_EXERCISE_
Below this sentence is a listing; return exactly its lines from the one with "57] => Dag then Tisog" to the one with "3] => Tisog then Tisog", both kept, and nothing more.

□ □ □ □

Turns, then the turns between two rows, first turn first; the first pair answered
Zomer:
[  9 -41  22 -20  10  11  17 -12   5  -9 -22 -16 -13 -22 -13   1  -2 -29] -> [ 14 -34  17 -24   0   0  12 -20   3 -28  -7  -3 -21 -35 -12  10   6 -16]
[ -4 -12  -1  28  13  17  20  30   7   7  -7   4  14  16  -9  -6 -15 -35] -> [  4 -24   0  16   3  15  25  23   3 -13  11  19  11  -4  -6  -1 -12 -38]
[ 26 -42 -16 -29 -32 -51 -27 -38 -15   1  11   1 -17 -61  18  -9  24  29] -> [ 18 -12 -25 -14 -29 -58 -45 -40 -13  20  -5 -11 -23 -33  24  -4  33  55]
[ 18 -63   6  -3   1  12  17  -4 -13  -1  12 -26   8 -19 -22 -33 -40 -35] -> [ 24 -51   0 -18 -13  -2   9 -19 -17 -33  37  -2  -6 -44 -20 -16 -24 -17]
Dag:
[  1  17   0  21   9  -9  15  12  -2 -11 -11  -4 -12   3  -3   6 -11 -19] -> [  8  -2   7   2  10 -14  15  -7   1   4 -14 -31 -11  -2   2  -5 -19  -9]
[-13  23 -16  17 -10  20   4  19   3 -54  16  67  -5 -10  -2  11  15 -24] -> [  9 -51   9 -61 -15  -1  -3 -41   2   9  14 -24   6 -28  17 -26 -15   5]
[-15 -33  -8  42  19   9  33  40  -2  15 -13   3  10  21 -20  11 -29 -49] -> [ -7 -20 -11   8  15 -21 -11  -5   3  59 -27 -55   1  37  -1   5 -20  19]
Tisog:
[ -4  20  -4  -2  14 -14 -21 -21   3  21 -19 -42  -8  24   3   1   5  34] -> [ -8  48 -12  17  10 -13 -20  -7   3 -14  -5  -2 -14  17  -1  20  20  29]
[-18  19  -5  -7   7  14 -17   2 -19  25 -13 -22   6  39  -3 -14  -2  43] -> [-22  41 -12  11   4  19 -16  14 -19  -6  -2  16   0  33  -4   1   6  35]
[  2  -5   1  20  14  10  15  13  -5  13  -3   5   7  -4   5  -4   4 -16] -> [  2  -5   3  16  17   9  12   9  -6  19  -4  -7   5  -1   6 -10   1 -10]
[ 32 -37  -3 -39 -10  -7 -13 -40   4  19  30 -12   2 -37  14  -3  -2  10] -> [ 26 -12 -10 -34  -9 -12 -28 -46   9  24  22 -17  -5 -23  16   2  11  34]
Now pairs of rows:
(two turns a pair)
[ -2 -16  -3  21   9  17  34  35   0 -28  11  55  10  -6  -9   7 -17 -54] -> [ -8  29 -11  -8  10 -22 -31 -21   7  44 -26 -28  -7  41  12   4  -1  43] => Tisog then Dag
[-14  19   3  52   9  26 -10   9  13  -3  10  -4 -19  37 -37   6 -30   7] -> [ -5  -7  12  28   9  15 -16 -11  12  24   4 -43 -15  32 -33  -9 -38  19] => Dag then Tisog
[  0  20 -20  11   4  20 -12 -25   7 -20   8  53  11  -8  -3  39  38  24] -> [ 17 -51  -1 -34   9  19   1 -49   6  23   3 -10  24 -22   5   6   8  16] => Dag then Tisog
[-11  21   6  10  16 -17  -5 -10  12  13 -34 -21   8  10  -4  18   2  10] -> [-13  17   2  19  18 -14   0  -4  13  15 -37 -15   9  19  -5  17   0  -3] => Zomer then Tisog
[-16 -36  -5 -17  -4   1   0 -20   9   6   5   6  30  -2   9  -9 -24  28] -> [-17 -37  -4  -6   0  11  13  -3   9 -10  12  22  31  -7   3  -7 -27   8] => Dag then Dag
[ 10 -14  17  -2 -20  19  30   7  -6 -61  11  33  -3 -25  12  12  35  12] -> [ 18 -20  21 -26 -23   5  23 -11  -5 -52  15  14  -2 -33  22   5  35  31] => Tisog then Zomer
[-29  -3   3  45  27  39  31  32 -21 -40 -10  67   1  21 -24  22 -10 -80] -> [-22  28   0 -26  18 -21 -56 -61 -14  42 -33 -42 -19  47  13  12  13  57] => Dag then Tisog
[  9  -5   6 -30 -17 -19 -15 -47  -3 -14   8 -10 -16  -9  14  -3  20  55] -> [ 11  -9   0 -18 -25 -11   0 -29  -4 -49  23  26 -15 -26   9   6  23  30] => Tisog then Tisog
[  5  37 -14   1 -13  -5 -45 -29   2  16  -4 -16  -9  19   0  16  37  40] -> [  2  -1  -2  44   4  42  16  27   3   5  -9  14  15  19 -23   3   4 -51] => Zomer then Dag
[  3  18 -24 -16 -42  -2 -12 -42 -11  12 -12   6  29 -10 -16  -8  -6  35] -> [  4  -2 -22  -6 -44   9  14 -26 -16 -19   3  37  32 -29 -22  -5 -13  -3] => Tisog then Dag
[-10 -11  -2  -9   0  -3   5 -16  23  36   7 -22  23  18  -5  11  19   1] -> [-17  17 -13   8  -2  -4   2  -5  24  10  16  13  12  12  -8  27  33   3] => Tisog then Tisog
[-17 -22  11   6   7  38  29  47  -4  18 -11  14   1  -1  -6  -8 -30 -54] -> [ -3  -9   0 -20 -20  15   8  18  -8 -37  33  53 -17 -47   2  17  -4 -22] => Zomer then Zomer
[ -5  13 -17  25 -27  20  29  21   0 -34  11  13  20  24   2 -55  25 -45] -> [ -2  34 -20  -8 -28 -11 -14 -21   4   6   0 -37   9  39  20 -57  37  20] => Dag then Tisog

□ □ □ □

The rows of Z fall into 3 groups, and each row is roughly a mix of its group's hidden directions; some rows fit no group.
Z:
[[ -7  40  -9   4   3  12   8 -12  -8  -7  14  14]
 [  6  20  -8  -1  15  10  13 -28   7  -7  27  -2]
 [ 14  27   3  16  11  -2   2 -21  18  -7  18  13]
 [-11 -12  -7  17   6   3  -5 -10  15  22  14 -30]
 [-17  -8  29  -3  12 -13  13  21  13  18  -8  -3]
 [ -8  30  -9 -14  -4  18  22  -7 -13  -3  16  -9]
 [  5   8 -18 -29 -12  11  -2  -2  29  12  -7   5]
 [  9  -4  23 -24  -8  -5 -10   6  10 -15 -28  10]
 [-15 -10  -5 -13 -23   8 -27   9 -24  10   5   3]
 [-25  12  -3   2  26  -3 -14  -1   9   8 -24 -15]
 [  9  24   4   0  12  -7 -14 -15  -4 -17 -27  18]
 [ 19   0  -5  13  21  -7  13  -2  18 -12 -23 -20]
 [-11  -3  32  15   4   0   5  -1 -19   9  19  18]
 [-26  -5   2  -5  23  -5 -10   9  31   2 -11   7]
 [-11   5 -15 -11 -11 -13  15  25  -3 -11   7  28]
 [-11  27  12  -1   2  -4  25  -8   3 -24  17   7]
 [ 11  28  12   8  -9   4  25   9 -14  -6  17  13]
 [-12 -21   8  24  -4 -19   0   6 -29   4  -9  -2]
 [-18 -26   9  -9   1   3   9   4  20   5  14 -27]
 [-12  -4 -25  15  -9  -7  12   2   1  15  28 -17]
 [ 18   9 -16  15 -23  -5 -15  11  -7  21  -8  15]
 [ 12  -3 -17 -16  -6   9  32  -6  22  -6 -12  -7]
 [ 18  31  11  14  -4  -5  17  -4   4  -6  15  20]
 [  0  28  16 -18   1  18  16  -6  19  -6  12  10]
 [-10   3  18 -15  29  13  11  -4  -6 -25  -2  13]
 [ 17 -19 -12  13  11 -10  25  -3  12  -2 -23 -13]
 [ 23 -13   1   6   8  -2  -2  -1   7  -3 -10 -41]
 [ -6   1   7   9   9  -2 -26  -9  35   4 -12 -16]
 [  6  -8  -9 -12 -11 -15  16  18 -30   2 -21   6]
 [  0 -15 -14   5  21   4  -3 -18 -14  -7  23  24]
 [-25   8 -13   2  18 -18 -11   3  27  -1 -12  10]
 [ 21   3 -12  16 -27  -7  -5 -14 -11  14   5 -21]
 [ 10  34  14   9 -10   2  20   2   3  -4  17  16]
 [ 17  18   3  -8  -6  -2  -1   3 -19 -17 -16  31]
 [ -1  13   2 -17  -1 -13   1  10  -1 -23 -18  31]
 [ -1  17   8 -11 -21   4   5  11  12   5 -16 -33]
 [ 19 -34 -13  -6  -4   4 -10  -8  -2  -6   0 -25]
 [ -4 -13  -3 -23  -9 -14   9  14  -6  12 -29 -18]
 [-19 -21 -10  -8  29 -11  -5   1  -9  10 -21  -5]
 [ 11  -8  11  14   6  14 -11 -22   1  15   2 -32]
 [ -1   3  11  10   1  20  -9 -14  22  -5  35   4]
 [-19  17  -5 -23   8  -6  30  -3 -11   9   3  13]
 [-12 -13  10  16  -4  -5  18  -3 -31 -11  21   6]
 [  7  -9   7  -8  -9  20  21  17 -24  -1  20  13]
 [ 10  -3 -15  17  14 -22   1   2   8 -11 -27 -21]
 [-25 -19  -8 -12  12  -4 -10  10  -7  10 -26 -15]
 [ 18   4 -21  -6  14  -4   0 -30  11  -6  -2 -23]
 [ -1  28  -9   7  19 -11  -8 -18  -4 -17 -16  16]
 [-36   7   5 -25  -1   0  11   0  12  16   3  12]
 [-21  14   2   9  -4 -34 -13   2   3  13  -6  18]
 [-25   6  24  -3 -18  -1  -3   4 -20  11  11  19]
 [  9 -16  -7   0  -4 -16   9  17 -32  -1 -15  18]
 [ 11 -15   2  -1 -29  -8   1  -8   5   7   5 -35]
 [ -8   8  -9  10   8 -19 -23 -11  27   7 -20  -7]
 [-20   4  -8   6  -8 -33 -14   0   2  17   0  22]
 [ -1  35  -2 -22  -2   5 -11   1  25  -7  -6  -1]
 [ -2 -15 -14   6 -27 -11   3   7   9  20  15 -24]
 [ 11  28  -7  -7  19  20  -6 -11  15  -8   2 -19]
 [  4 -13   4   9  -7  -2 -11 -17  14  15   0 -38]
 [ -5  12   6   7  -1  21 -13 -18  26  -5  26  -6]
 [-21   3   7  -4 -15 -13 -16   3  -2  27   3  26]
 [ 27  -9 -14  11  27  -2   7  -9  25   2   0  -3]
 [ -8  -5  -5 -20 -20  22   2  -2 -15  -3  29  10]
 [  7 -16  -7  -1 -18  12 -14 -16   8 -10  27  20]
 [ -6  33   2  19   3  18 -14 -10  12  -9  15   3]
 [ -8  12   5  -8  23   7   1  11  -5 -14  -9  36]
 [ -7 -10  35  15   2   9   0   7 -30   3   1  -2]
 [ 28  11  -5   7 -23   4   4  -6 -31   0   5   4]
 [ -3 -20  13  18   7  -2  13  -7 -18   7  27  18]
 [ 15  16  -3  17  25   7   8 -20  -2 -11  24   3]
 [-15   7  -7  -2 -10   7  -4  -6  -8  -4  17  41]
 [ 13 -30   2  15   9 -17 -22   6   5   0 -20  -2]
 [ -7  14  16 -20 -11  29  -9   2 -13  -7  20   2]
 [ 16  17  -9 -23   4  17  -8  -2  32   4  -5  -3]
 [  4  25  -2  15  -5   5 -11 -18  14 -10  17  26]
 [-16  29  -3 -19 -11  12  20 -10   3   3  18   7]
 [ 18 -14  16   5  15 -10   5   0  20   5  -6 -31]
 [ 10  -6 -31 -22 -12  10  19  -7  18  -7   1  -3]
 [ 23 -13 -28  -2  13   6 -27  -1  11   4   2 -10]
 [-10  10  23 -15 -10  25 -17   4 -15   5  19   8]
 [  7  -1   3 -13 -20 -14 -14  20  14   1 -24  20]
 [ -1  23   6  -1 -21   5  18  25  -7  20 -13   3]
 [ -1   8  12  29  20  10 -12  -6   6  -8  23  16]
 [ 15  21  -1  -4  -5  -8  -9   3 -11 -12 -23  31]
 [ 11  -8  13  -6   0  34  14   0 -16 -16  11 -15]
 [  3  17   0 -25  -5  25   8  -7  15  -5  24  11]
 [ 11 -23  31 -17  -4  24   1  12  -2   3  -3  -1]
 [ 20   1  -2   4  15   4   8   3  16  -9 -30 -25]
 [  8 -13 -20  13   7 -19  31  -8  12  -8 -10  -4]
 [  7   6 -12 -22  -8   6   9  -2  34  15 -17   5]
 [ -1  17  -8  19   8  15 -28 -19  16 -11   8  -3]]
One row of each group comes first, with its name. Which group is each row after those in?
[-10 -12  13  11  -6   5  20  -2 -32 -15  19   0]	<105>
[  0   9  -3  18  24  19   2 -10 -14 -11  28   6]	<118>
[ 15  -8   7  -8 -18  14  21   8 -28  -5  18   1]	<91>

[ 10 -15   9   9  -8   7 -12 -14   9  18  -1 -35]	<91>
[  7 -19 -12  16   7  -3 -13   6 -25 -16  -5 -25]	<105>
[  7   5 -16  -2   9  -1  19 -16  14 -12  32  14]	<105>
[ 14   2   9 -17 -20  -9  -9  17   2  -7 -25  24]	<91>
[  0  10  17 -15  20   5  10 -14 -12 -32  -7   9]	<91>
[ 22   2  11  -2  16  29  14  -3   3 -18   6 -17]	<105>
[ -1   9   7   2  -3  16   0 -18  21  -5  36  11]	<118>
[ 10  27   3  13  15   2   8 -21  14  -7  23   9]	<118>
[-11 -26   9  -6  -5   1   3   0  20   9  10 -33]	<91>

□ □ □ □

_RESULT OF THE EXERCISE_
[-29  -3   3  45  27  39  31  32 -21 -40 -10  67   1  21 -24  22 -10 -80] -> [-22  28   0 -26  18 -21 -56 -61 -14  42 -33 -42 -19  47  13  12  13  57] => Dag then Tisog
[  9  -5   6 -30 -17 -19 -15 -47  -3 -14   8 -10 -16  -9  14  -3  20  55] -> [ 11  -9   0 -18 -25 -11   0 -29  -4 -49  23  26 -15 -26   9   6  23  30] => Tisog then Tisog
[  5  37 -14   1 -13  -5 -45 -29   2  16  -4 -16  -9  19   0  16  37  40] -> [  2  -1  -2  44   4  42  16  27   3   5  -9  14  15  19 -23   3   4 -51] => Zomer then Dag
[  3  18 -24 -16 -42  -2 -12 -42 -11  12 -12   6  29 -10 -16  -8  -6  35] -> [  4  -2 -22  -6 -44   9  14 -26 -16 -19   3  37  32 -29 -22  -5 -13  -3] => Tisog then Dag
[-10 -11  -2  -9   0  -3   5 -16  23  36   7 -22  23  18  -5  11  19   1] -> [-17  17 -13   8  -2  -4   2  -5  24  10  16  13  12  12  -8  27  33   3] => Tisog then Tisog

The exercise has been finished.